» BRIEF
In the listing below, find every line containing "neurons" and copy it out.

» EXTRACTED MATERIAL
..........

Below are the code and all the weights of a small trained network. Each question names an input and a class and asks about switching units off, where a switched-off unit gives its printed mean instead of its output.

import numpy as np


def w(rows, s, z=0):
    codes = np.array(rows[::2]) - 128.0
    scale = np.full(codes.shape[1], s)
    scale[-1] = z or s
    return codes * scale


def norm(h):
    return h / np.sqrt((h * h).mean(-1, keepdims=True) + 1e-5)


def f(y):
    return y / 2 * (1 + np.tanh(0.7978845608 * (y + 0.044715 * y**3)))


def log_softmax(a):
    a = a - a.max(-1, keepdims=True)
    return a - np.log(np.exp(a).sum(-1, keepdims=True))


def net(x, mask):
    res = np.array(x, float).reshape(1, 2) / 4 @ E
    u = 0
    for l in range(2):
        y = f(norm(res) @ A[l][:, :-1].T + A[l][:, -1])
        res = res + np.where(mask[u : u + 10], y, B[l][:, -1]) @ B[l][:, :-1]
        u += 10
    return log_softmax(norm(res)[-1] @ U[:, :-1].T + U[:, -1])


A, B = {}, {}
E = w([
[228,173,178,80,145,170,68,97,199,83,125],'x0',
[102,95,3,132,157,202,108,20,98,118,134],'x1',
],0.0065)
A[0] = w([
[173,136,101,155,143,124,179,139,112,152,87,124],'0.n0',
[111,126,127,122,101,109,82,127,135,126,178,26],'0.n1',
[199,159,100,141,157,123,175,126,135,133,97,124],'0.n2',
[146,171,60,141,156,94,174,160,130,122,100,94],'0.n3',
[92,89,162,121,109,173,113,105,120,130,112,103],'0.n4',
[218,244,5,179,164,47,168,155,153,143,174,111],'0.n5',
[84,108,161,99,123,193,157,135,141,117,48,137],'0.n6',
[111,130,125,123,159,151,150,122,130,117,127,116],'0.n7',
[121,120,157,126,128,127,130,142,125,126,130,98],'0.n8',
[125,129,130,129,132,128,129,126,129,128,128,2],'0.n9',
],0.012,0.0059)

..........

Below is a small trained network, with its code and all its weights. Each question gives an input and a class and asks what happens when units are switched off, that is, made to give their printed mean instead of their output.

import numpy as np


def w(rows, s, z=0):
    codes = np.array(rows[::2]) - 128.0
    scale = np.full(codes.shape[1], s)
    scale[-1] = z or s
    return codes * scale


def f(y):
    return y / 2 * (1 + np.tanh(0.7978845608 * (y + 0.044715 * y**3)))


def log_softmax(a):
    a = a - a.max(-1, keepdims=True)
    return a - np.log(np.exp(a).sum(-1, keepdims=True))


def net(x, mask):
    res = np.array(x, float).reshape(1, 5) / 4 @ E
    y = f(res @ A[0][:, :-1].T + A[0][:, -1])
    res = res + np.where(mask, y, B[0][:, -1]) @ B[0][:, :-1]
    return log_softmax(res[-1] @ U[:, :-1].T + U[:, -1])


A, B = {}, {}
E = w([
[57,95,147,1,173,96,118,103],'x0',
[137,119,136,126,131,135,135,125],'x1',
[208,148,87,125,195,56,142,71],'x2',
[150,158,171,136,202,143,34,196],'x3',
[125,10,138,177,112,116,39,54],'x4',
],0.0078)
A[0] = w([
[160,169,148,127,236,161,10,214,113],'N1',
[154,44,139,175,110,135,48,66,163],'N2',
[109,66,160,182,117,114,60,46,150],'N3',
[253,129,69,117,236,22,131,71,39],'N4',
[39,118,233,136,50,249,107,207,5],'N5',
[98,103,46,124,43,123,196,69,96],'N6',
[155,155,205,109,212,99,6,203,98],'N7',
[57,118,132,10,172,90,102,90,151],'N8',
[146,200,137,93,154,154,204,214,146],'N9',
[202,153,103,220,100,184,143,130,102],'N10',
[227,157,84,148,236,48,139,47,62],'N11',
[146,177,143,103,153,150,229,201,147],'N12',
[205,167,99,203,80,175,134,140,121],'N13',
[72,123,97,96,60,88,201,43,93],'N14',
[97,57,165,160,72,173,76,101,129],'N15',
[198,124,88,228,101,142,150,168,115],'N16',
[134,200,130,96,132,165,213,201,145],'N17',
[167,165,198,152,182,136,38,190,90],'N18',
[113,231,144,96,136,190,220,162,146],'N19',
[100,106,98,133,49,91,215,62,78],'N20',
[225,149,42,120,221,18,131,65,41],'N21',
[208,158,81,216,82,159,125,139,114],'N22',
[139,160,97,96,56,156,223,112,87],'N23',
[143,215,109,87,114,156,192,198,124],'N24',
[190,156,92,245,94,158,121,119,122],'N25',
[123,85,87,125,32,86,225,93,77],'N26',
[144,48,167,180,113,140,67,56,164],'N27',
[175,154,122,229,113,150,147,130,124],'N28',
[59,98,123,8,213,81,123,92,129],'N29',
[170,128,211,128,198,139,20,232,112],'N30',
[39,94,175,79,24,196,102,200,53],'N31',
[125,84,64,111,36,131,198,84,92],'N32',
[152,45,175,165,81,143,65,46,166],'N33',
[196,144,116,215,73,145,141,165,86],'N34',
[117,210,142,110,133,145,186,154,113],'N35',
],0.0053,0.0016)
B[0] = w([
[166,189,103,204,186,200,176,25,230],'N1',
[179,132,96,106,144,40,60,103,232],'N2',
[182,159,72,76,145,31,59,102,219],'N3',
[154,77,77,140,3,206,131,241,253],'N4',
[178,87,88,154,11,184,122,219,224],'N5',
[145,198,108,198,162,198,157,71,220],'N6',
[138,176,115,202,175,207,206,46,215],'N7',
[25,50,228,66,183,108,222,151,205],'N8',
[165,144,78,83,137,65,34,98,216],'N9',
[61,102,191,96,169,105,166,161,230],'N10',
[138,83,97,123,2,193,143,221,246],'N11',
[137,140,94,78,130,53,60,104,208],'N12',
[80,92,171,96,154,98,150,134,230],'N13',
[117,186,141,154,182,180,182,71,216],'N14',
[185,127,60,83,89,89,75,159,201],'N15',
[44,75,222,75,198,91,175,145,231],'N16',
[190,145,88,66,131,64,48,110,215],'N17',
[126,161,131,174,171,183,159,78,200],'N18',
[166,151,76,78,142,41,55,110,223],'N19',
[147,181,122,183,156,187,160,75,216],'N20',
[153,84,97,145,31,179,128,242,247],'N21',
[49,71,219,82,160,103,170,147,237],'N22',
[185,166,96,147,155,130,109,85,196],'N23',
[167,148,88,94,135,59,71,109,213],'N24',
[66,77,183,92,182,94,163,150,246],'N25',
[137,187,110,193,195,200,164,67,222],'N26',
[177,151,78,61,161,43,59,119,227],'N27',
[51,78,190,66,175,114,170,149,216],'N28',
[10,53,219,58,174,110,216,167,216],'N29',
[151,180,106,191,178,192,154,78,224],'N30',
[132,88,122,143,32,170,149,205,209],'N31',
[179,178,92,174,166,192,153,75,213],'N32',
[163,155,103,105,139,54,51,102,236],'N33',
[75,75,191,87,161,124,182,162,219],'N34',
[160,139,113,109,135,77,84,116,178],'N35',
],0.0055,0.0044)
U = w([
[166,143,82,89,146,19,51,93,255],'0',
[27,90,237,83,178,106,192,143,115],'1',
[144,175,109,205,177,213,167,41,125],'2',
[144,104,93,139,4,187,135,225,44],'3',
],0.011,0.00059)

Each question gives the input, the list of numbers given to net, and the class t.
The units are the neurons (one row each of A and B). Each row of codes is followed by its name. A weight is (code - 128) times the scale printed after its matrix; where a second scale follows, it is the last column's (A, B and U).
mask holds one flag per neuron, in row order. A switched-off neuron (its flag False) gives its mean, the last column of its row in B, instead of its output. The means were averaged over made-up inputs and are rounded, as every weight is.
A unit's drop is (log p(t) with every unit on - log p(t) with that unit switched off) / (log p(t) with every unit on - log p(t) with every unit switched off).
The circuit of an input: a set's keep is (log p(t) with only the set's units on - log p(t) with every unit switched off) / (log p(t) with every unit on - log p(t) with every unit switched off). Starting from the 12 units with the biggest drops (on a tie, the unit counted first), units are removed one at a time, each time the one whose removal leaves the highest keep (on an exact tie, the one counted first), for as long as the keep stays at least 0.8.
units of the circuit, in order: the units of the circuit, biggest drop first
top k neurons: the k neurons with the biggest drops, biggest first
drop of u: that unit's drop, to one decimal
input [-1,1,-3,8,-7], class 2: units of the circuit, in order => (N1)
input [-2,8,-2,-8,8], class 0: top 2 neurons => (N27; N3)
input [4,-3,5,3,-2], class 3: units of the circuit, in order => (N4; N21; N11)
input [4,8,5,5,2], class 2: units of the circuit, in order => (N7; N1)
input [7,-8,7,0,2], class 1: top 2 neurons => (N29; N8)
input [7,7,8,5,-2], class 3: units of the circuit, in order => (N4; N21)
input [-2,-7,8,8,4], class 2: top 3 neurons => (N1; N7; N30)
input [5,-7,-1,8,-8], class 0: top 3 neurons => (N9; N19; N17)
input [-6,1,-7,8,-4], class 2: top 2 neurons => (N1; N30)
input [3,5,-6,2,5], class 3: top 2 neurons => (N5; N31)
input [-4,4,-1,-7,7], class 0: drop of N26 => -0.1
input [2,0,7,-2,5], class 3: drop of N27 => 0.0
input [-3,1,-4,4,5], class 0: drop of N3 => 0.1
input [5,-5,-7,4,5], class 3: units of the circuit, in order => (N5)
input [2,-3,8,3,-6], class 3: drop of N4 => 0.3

..........

» YOUR RESPONSE
The units are the neurons (one row each of A and B). Each row of codes is followed by its name. A weight is (code - 128) times the scale printed after its matrix; where a second scale follows, it is the last column's (A, B and U).
top k neurons: the k neurons with the biggest drops, biggest first
input [-2,8,-2,-8,8], class 0: top 2 neurons => (N27; N3)
input [7,-8,7,0,2], class 1: top 2 neurons => (N29; N8)
input [-2,-7,8,8,4], class 2: top 3 neurons => (N1; N7; N30)
input [5,-7,-1,8,-8], class 0: top 3 neurons => (N9; N19; N17)
input [-6,1,-7,8,-4], class 2: top 2 neurons => (N1; N30)
input [3,5,-6,2,5], class 3: top 2 neurons => (N5; N31)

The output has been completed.